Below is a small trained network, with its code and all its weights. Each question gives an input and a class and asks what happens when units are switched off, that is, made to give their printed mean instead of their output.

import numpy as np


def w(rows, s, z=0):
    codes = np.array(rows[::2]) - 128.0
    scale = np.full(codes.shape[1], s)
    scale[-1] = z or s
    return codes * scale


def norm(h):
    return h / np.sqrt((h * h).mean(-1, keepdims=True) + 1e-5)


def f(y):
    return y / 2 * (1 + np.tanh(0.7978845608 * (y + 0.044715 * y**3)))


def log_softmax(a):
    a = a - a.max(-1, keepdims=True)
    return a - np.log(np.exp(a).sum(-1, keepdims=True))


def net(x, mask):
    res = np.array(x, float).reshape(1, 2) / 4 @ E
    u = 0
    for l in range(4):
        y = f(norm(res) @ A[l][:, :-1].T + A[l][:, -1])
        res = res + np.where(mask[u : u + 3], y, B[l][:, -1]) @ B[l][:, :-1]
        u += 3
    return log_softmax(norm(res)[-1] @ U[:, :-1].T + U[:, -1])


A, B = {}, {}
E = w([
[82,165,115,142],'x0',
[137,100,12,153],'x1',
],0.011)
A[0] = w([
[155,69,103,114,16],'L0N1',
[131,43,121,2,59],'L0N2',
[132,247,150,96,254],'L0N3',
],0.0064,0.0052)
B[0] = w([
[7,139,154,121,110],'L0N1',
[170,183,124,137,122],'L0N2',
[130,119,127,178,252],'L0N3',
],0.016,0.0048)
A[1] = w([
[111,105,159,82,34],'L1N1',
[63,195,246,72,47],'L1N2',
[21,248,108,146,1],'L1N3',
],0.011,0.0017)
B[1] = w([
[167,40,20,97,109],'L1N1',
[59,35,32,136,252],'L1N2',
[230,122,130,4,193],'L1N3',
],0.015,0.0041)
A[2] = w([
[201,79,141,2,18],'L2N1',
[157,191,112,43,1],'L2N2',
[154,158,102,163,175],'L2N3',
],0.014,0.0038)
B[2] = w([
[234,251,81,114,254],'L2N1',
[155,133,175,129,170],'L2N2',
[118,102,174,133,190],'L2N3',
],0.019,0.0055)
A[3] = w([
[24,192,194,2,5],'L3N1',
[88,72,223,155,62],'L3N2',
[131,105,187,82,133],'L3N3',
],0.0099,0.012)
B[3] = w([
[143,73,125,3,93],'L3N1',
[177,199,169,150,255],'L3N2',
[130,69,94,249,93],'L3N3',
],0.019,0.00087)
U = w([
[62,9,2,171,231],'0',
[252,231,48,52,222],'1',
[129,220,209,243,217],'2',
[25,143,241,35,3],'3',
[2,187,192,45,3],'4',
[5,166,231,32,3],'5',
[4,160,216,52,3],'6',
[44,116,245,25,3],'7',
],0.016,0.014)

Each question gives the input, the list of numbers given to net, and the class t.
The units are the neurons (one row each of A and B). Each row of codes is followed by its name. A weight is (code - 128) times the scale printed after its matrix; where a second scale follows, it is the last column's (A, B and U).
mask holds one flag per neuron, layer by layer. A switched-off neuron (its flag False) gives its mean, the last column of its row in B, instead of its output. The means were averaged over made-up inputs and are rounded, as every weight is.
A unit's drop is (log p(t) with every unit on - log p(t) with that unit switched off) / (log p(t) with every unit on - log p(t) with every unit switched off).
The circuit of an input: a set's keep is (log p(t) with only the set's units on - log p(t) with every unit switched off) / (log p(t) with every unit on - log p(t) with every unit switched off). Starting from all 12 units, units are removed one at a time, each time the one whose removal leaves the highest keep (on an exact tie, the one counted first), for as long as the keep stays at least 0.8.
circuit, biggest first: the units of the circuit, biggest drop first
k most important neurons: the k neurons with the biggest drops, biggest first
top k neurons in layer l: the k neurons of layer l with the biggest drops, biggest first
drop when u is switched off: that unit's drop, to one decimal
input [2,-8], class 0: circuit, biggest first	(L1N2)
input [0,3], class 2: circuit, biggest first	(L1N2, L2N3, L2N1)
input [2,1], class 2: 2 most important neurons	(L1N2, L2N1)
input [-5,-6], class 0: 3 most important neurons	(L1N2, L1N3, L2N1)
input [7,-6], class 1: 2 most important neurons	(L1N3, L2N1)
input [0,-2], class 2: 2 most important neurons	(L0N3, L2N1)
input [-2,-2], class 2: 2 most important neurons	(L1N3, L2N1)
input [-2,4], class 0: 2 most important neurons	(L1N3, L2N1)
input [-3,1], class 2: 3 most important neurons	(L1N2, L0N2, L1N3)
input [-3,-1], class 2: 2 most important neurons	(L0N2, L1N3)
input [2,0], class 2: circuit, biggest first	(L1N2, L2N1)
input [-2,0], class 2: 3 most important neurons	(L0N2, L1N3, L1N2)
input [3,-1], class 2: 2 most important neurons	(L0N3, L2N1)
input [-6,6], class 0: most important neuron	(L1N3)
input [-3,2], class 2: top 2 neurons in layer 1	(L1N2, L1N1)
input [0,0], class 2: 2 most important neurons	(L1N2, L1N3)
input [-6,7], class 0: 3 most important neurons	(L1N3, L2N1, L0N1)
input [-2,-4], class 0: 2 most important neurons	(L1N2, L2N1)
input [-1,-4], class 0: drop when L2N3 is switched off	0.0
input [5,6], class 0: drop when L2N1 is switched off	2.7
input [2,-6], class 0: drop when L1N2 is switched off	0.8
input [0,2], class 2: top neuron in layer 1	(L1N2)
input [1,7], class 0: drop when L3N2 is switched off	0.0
================================
PROBLEM REQUIREMENTS >> Find the line with "A unit's drop" in the material above. Reproduce it and each line after it up to and including the line with "input [2,1], class".

TASK RESPONSE >>
A unit's drop is (log p(t) with every unit on - log p(t) with that unit switched off) / (log p(t) with every unit on - log p(t) with every unit switched off).
The circuit of an input: a set's keep is (log p(t) with only the set's units on - log p(t) with every unit switched off) / (log p(t) with every unit on - log p(t) with every unit switched off). Starting from all 12 units, units are removed one at a time, each time the one whose removal leaves the highest keep (on an exact tie, the one counted first), for as long as the keep stays at least 0.8.
circuit, biggest first: the units of the circuit, biggest drop first
k most important neurons: the k neurons with the biggest drops, biggest first
top k neurons in layer l: the k neurons of layer l with the biggest drops, biggest first
drop when u is switched off: that unit's drop, to one decimal
input [2,-8], class 0: circuit, biggest first	(L1N2)
input [0,3], class 2: circuit, biggest first	(L1N2, L2N3, L2N1)
input [2,1], class 2: 2 most important neurons	(L1N2, L2N1)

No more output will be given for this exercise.